*** Source data ***
The rows are grouped in 3 different ways at once. Each group adds its own fixed numbers to the row, and there is some noise. The rows also spread widely along 10 directions, which tell nothing about the answers.
Known rows, each followed by its group in each grouping:
[-14 -21 -14   6 -13  12  -6   2  14 -13 -10  -5 -12  -2  13  -1 -18   2
  -1   2  -1  -7  -1  -7 -14  -3]
peg L j26
[ -1   0 -15   7 -19   0 -18  16  -4  -8  -4  -5  22  -1   1  -6 -25  20
 -27  -2 -13   0  -6   8  28  -2]
rola Q j678
[ 11  -7   5   8  -3   0 -15  -2   0  -5  -4  13   5 -11   6   7  -1   9
 -21   6   9   5  -5   2   6  12]
rola Q j842
[ -4 -15   1  -6  15  -4   2  19 -20  -3  14 -10   4  14  34 -22   0   4
   8  12   4  -7   6   4  16 -35]
gav U j254
[  8  -2  -8  17   0  -8   2 -16  17  -2   2  -6   0   5   8 -12  -5  21
  -4  23  -7   5   1  -2   6  -2]
lezi B j842
[-23  -8   6 -16 -12   5   2  -1 -19 -13   9 -14  30   1  21  19  13   1
  18 -17  18  -2  -6  -3  13   7]
gav U j226
[ -5 -10  -5   6  -8  18  -1   1  -3 -13   2 -10  -9  11  22 -12  -7   4
  -1   2  -6  -5  -4  -7  -3 -17]
lezi B j254
[  6  10 -11   1 -11  11   0  13  -2  -9  23 -10  -2  10  21 -36   1   6
  12  15  13   3   4   0   4 -12]
peg L j678
[  2 -13 -25 -14 -15   0   8  10  -6 -13 -10   5  -1  -2   2  15  -3 -12
   2   6   5   1  -8   3   5  -7]
lezi L j26
[ 11  -1  -4  -5  -9  15   4   9 -26  -7  13 -17   8  21  20   0   2  11
 -12  -2   6  10 -10   0  22  -6]
lezi B j226
[  6   5   5   3  -2   2  -9  -2   7  -6  24   1  -4   6  19 -36  16   8
  10  19  20  14   0   4 -13   5]
gav B j26
[-27 -11 -16  -9  -9 -37  -4  11   8 -11  -2  17  29 -17  -5  -9  -3  -6
  21  18  11 -13   3   8 -10  -7]
gav U j842
[  7  -9  19   1   5  18 -22  -3 -13  -7  -1  16   5  -6  24   5   4   4
 -24  -6  24  15 -10   4   7  20]
lezi L j26
[ 13   8 -13 -12 -24  11   2  17  -1 -18 -14   3   2 -11   6   2   6 -32
  27  -8  -4  -6   9   6  23 -13]
peg U j678
[-10 -11   7   2   7  -9 -21   7  -7  -6  -6   1  26  -4  19 -14 -18  15
 -12   6   3 -14   4   7  13  -8]
lezi L j678
[ -2   1  -6 -16  -3 -20  11   0  -8 -11  24  10  11  -5   3  -2  29  -6
  26  21  33   0   1   3 -11  -1]
gav Q j842
[ 10  -7   3 -11  -7  -6 -14   9  -2 -17  -9  -9   5  -6   5  16   3 -18
   9  -6   0 -22  14  -2   1  -2]
peg U j678
[-18 -38 -29   0   8 -24   8  14   7  -3  -8 -12  -4   3  12  -2 -22  14
   1  29  -5 -20   4  -3  -2 -32]
peg L j26
[ -8 -23 -10  -9   2 -12 -17  20 -16  -8  -6  -7  19  -2  12   3 -21   6
 -17   1  -5 -23   3   1  15 -22]
peg Q j254
[ -3  12  -7   0 -27   8  -2  -4  13 -18  -2 -18  12  -1   8  -5   0  -1
  19  -6 -10  -5   6  -2  14   5]
rola U j678
[ 37  -8  25 -11  18 -11 -21  -8 -12  -7  10 -10  -6   6  12  10  17  -1
 -19   9  22  -9  11  -3 -11  19]
lezi L j26
[  4  -8 -13  -4  -3 -21  -7  14  -1  -8  -2 -18  18   1   3   2 -10   4
   3   9  -9 -17  15   4  22 -15]
peg U j678
[ -6 -18 -23  -9 -14  10  -5  33 -18 -13  -6  -3  -3   1  12  -3 -20  -8
  -9  -1  -4 -11  -5   2   9 -22]
peg Q j26
[-19 -21  -8  -3   3 -24 -12  -2  11  -8  -9  13  19 -17   3   4  -7   3
   1  11   0 -14   1   5  -2  -8]
gav Q j254
[ 10  -1  -8  -9 -13  -7  -6  -1  -5 -15  24 -16   3  14   0   5  12   6
  -2   3  19   2   1  -2 -14  10]
gav L j678
[ 11  -1 -17   3  -8 -13 -17   9  13 -12   5  -5 -10   2  -6 -24 -17  -1
 -13  17 -12 -15   5   1 -17  -3]
lezi Q j26
[-22 -15  16  -9  -8   2 -30  -2 -10 -16 -22  -7  33 -14  14  15 -11   0
  -7 -17   3 -23   4  -2   5  14]
lezi B j26
[ 17  -4  -4 -11   4  -7   6   2 -22  -8  19  -3   9   9   9  14  19   5
  -4  12  30  12  -6   3  11  -1]
lezi L j678

New rows. What belongs after each?
[ 24   4   6 -11   9 -10  -1  10  -7  -8   6  17  -2  -5  14 -18  19 -22
  14  17  13   0   8  10   8 -13]
lezi U j254
[  6 -15  20 -13   9 -20 -22  -8   4 -12 -20   3  18 -18  11  19  10 -12
   8  -2   7 -27  20   2  -1   3]
gav L j678
[  5  -9  13   5   8  -5 -19  23 -10  -2 -12  29  11 -16  21 -19  -9  -4
 -11   9  11   0   2  12  14  -9]
rola U j842
[ -4 -23  14  14   4  -2 -18 -26  19  -8 -15 -15  -2  -5  16  16  -6  16
  -7   2  -3 -20  12 -16 -14  11]
peg B j842
[-13  -9 -11  -8 -23  -2 -30  18 -12 -18  -4 -11  23   3  -3   3 -27   1
 -25 -15  -5 -13  -7   3  -2  12]
lezi U j26
[-14 -15   1 -18   0 -11 -22  26 -31 -12   0  -5  24  -2  12  -4 -13  -2
 -15  -1   9 -25   0   5   2 -10]
lezi Q j26
[ 16   5   8 -14 -14  10 -28  22 -24 -16  24  16   5   5   9 -19  13 -16
 -11  -8  29   7  -7   7 -18  10]
gav B j254
[  5  -5  -2   4   9 -13 -10  17 -12  -3  16  13   4   6  14 -29  -8   7
 -12  21  14   1  -2   8  -4 -12]
lezi U j842
[ -2 -22 -11  -3   4 -25 -25  15   3  -3 -11  -2  16 -10  -1   1 -25   9
 -22  13  -8 -21   6   5   9  -6]
peg Q j26
[-13  -8 -17 -12 -15 -29   0 -17  12 -13   8  -8  31  -9 -16  33  12  10
  12   7  12  -2  -4   1  -1  18]
gav Q j678
[ -1  -2  13   3  -5   8  -5 -24  18 -13   3 -20  -8   0  20   1  12   3
  16  -3  -4 -14  10 -14 -13   9]
gav Q j226
[ -1  -6   2 -23  -9  -8 -12   0 -23 -14   5 -26  30   5   7  22   4   5
  -8  -8  15 -16   1  -3  10  14]
lezi L j26
[  3  -3  -6   0  -6 -15 -17  -2   2 -10  -2  -1  23  -1  -4   4  -6  10
 -12   6   2  -3  -1   5   7   7]
lezi B j678
[  1   1 -17   4 -23   1 -20  18  -1 -15  -5   6  13   1  -3 -15 -20   2
 -15  -1  -6   0  -5  10   6  -3]
lezi B j678
[ -9  -5   4  -2  -3 -18  -4 -22   6  -3   3 -13  35  -5   8  15  10  22
   7   7   8   1   3  -2  17  14]
gav B j842
[-21 -11  -7   5 -10   2  -7   2   0  -9  10  18  18  -6  12 -12   2  18
  -3  10  26  17 -19   5  -5   8]
rola B j254
[ 25  12   3 -15 -18  -1  -5   1  -6 -16 -10   2   7 -16   1  16  17 -21
   9  -2   4 -11  11   1  16   9]
rola Q j842
[  5  16   7   3 -18   1 -21 -18  15 -17  -5 -24  20   0   6  -7  -2   6
   6  -6 -13 -17  15  -5   6  15]
lezi B j678
[ -5 -18  14   9  13  -8 -12 -12   8  -1 -13 -16  15  -3  26  -5  -5  20
  -1  11  -8 -20  13  -6  14 -10]
rola B j254
[  4 -14   5  -3   8 -18   4 -15  14  -2 -28   9  13 -23  11  25  11  -4
  13  12  -3 -10  10   1  26  -2]
rola Q j226
[  8  15   7 -17  -4  -6   4   5 -10  -7   8  20  18 -13  20 -18  27 -16
  31  15  29   5   8  10  14  -3]
gav L j842
[ -3   5  17  -3  -6   9 -20   7  -5 -11   6 -25   7   5  30 -27  -3   5
   4  -3   0 -19  12  -3   4   2]
rola U j26
[ -7 -20  -8  -6   8  -5   6  17 -13  -7  12 -11  -6  14  27 -14   2  -4
  14  10   1 -13   4  -1  -1 -34]
gav U j254
[  1 -18 -12  -5 -13   2  -6  12 -16 -12  -7   9   4  -4   0  25  -7  -6
 -18  -8   3  -2 -10   2   6  -4]
gav Q j842
[ 18   4   4 -11  -7  11 -10   4 -15  -6  20   2   4   6  15   0  17   2
  -9  -1  27  22  -9   7   9  16]
gav L j26
[ -7  -8 -26 -18 -23  -3  -6  24 -14 -17   4  -8   7  -2  -3   5  -8  -9
   0  -1   7 -11  -5   0  -2  -6]
peg Q j26
[ -2  -6  14  -5  -4   1 -25   5  -4 -17   3  10  14 -13  11   0   4  -9
   0  -7  24  -5   3   2 -11  15]
peg U j678
[-25 -15 -23  13  -2 -19   3  10  24  -5 -10   6   1  -6  12 -32 -23   6
  19  24 -19 -15   7   4  -4 -31]
gav U j842
[  8 -17   7   2  18 -26 -17   0   6   2  11  -8   8   6  14 -14   1  20
  -9  25   7  -4   9   4   0  -4]
gav B j26
[  5 -15 -21   1   1 -20   4  15  -2 -13   5  21 -16  -3  -4 -14  -4 -10
  -2  30   9 -10  -4   3 -28 -19]
lezi Q j842
[  0  -1   3 -16  -5  -7 -10  -4 -17 -11   4 -11  28  -5   8  21   9   2
  -3  -4  13  -5  -2   1  18  14]
lezi Q j26
[ 23   7  -3  -5 -20  11 -20   6   3 -11  -7  -2   1  -3   3   1  -1  -9
  -7  -5  -2   5   2   3  14  13]
peg B j26
[  3   5   6 -19 -10   1 -18  15 -22 -11   8 -16  29   1  16   1   1  -4
   1 -13   8 -11   5   2  26   1]
peg U j254
[ 15  -4 -19  -1 -20 -16  -6   4  20 -13 -10  12  -8  -7 -14   0   1 -14
   7  13  -8  -5   6   2 -12  -3]
gav B j842
[  2 -10   3  -8   6  -2 -12  20 -32 -11  15   9  13   4  14  -7   2   2
 -15   5  25  -3  -7   6   1  -9]
lezi Q j678
[  2  -9   5  16 -10  18 -16 -16  11 -12 -18   2  -6  -5  12   8 -16   8
 -20  -9  -8  -2  -3  -7  -3  14]
lezi L j842
[ 14  17  -7  -7 -13  -7  -8  24 -16  -8  30   1  10  12   9 -37   4   0
   4  11  13   8   1   9   7  -6]
gav U j842
[  8  -3  11  -7   0  11 -11  20 -28 -13   3  14   1   0  22  -9   4 -16
  -5  -4  19  -5  -2   3   0  -6]
lezi U j842
[-23 -18 -24  -4  -5 -28  15   2  17  -7  -4  11  15  -8   1   3   1  -2
  25  20   4   1  -5   5   0 -14]
gav U j226
[  5  -9   1  -3  11 -18  11 -21   2 -12  24 -27  -1  13   9  12  21  13
  11  20  16 -15   7 -12 -17  -1]
lezi Q j678
[ 28 -18  17  -5  10  -4 -17 -13   1 -11   4 -18 -16  10  11  18  16  -5
  -9  -1   0 -18  14 -11 -18   3]
gav B j254
[  7 -24 -12   1   3  -5  15   3  -6  -5   7   2 -13  11  11  12  11   5
   1  18  11   6  -5  -1  -4 -15]
gav B j842
[ -7 -31 -16   0  -1  -8   1   8   6  -8 -15  12  -5  -9   6  15 -11  -3
  -4  11   5  -8  -3  -3  -8 -11]
peg L j226
[  0  -5   3  -2  -5  -3  -9  14  -6 -13  20  12  -2   4  10 -19   7  -2
  -5   9  26   2  -6   1 -28   7]
rola U j226
[  6 -23  -9 -13  -5  -8 -13  17 -12  -7 -22   6  17 -12   4  25  -7  -8
 -10   1   3  -6  -2   7  26  -6]
peg B j26
[ 10  -3 -26  -5  -7 -21   5  12   6  -6   8   8   8   2  -4  -5   3   1
   6  23   7  11  -1  12  12 -13]
gav L j678
[ 11  -8   7 -14 -13  -5 -22   9  -9 -22   0 -14   1   2   2   8   3 -15
  -7 -11   1 -29  12  -6 -19   7]
rola U j254
[ -8  -5  -2  -5  -8   7   9  -7 -13 -10  15 -24   4  10  21   9  10  10
  11  -1   8  -8   1  -9   4  -6]
gav Q j842
[  7   6   2  -1 -15  -9 -34   0   3 -12  -5  18  26 -16  -9   0 -12   2
 -27  -7   2   2  -8   7   4  27]
lezi Q j226
[ 12  -9   1  -5  -5  14   6   4 -13  -9 -10  13  -8  -9  18  20  12 -17
   8  -4   6   1   1   1  14  -9]
gav Q j842
[ -1   8  -1 -12 -11  -4  -1   2  -7 -15 -11  15  17 -22   9   0   9 -20
  21   4   9 -13   5   4  10  -3]
lezi Q j842
[  2 -15   6  -1   8 -10   0  -6   7 -14  -2   5 -12  -3  11   1  10 -15
  11  10  10 -16   6  -6 -28  -1]
lezi U j226
[ 22 -12   9   9  -5  21 -10  -6  -9 -13   1  -8 -21  12  12  21  -1  -1
 -23 -13  -1   1  -4 -10  -9  11]
lezi U j842
[ -2   4   3  -5  -8 -12 -14 -14  18 -16 -16 -25  16  -8   8  -5  -8  -2
  15   2 -18 -37  25  -7   3  -2]
lezi L j678
[ -6  -7  -6  -5 -17   5 -26  21 -16 -13   5  18  15  -6   4  -6 -12   2
 -26  -6  14   0 -13   5  -4   7]
rola Q j254
[  0  -3   8   0 -12 -13 -15 -21  14 -12  -8   5  18 -16  -4  17  11   5
   3   6  15  -5   1  -4 -11  27]
rola B j842
[ -4  13   3 -14 -20   8 -12  15  -8 -16 -12  -2  28 -14  19 -14   6 -19
  29  -7   5 -15  14   5  25 -10]
peg B j678
[-15 -28 -10  -5   3  -9  -5  10   2  -7 -19  29   7 -27   9  15  -3 -10
   3  14  16  -1  -5   8   7  -7]
peg Q j26
[ -5  -9   3  -1  10 -19  -9 -10  20  -9 -12  -3   0 -14  13 -16  -3  -5
  17  22  -9 -29  18  -4 -10  -9]
lezi Q j26
[ 13  -4   1  -9   7 -20   0  -3 -15  -2   5  -9  31   2   6  18  14  10
  -2  14  13   4   2   7  33  -2]
lezi B j678
[  8  -1  19   4  20 -14 -10 -29  17  -4   0  -6   9 -11  19  -2  12  10
   8  17   0 -13  15  -5   8   4]
lezi Q j254
[ -3  -4 -24   7  -7 -19  13 -15  26  -8 -10  -7  10  -6  -2   3  -4  12
  16  23 -11  -1   5   1  16  -8]
lezi L j678
[ -3 -12  -6  -8 -11 -19 -23  16  -8 -14 -14  22  21 -16 -10  11 -14 -12
 -16  -3   6 -12  -2   7  -6   8]
lezi U j842
[  5 -13  15  13  -3  24 -15 -24  11 -14 -23  -4 -11  -8  19  23  -6  -3
 -14 -20 -14  -9   1 -12  -1  14]
lezi Q j226
[ -8 -12   4   4  16 -24  -2  -2   1  -1   1  -5  11   1  19 -22  -1  12
   9  30   6 -22  12  -1  -4 -20]
lezi B j842
[  9  -8 -21   1 -14 -11  10 -14  16 -10   5 -18  -8   9  -3  15   3  10
   4  12  -5  -1   3  -7  -6   1]
gav L j842
[ -2   5 -24 -13 -18 -16   3  18  -6 -13  -3 -12  16   1  -2 -11 -11  -6
   6   8 -16 -22   5   1  15 -19]
lezi Q j226
[ -7 -27  -8   1  12 -19   7  -6   8  -1   5 -24   3   6  15  15  -1  18
   5  20   3  -7   5  -5   7  -9]
peg U j26
[  5  -4   7  -3  -4  -1 -11 -14  14 -11  -4   5   8 -14   9  12  11  -8
  10  -2  10   1   4  -1   4  16]
peg U j254
[ 11 -13 -13   0  -6 -16   1 -26  22  -8  -4  -7   2  -6  -9  35   6   6
  -3   6 -10   2  -1  -3   8  11]
gav Q j254
[ -1 -32   0   3  14 -14   7  -3   9  -2 -23   8  -1 -12  18  18   4  -3
  12  17   2 -10   6  -3   8 -17]
peg B j226
[ -7 -23  13  -7  15 -21  -2  -7   1  -5  -7  16  14 -16  16  11  17   1
  10  18  29 -11   4  -3 -12   6]
rola L j226
[ 27  20   5  -2 -14  21  -1  -2   1 -12   4  -4 -12  -2  22 -16  11 -12
  17   3   6   1  10  -4   9   0]
peg L j842
[ 14  -3  -6   3  -6 -18 -10  -8  16  -8  -7   2   9  -3  -5  -1  -4   3
  -6  13  -7  -1   2   1   1   8]
lezi B j226
[ 11 -14  -1  -1   5  14  -4  22 -20  -1   1 -11  -3  11  34 -14  -6   3
  -6   6  -4  -5   4   0  29 -33]
peg B j254
[  3   8 -17   1 -15 -12  -8  12   9 -12  21   0  11   7  -2 -23  -2   3
   5  11   5   9  -1   8  -3   0]
gav U j678
[  7  -8   6   3  16 -30  -6 -19   6   0  -3  -3  20 -11   5  11   3  16
  -5  23   3 -11   9   0  13   3]
lezi Q j842
[-11  -8 -11  -1 -31  10 -23  -2   7 -19  -2 -18  10   2  -2   8 -14   8
 -12 -13   0  -5  -5  -8 -13  22]
peg B j26
[ 17  -7  -1  11  10 -15  -7 -14  23  -2  -7  15   1 -10   5   0  -1   4
  -6  17  -5  11   0   7  11   5]
lezi U j254
[ -4  -8  17  -4   4  -6 -14 -17  -9 -12   2 -25  22   0  14  23   5  13
  -6  -6   5 -22   8  -8   6  11]
lezi Q j678
[ 23  -1  -3   7   1 -18 -14 -14  24  -9   2  -9  -3   4  -4  -4  -5   5
 -11  12 -13  -7   9  -2  -3   8]
lezi U j254
[-11 -18   5 -13   4 -25 -20  21 -20 -14   7 -10  25   4  10 -13   0   6
  -2  12  19 -33  10   0 -16 -12]
rola B j678
[ 20   0   8 -10   1  12 -12  21 -15 -13   7  -9 -22   2  26 -24   7 -20
   6   6   6 -21  16  -3  -8 -17]
peg Q j26
[-13   2  -1 -10   0 -21 -19  25 -21 -13  18   0  35   2  10 -30  -3   3
   3  10  18 -14   4  10  -1  -7]
lezi U j678
[ -6   2  -7 -12  -6 -27 -14  24 -11  -6   3   3  30  -4   8 -28  -6   0
   9  16   6 -18  11  11   8 -18]
gav B j842
[ 13 -18   6 -11   8  -4  -7   9  -9  -9  -1  -1  -7  -2  16   6  13 -14
   7  13  18 -13   9  -2  -7  -7]
peg B j26
[ -7 -11  -2 -18   5 -25   2  -3   1 -12   5   1  15 -15  10   4  18  -9
  28  18  19 -22  12  -3  -4  -8]
peg Q j254
[-18 -10  10   1  10 -19 -20  -3   8  -7  -6 -14  24 -15  19 -11  -9  11
  11  10  -2 -34  22  -4   6  -9]
peg Q j678
[-23 -20 -31   1  -9 -15   7   5   9  -9   0  14  18  -8  -2   9  -9  14
   4  17  19  10 -13   4   2  -5]
peg L j678
[ -3  -3   7   1   1 -11  -9 -20  13  -3  14  -8  18   2  14  -4   8  21
   2   8  14   7   1  -3  -2  18]
gav L j226
[-22 -18  11 -16  -6  -4 -12  -7  -6 -18 -14 -14  24 -12  17  19   4  -2
  13  -9  10 -33  11 -10  -4   2]
rola L j254
[ -6 -17   8   8  -4  15 -10 -20   6 -16 -16   0  -1 -10  11  28  -2  -1
  -6 -12  -2  -8  -2  -7  -2  10]
lezi Q j678
[-11 -28 -25 -10  -7 -14  -2  24 -12 -10   2  -9   3   7   4   3 -12   3
  -5  14   9 -11  -5   0  -6 -18]
peg B j26
[ -9  -4  10   5   3   0 -25  16  -9  -5  11  13  23  -4  22 -23  -8  10
  -8   4  22   6  -2  11  10   2]
peg U j678
[  3  -7   5 -14   5  -9   6   3  -7 -11  18 -31  -6  14  23  -7  16  -6
  24   9   6 -19  15  -6  -8 -15]
gav U j26
[  4   0   2   0  -6   3  -7 -12   6  -7  16 -31   9   8  16   4   6  15
   1   1   7   2   4  -7   8  17]
peg U j26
*** End of Source data ***
Problem
Look over the entries above. Copy every line that contains the word "rows".

Answer space
The rows are grouped in 3 different ways at once. Each group adds its own fixed numbers to the row, and there is some noise. The rows also spread widely along 10 directions, which tell nothing about the answers.
Known rows, each followed by its group in each grouping:
New rows. What belongs after each?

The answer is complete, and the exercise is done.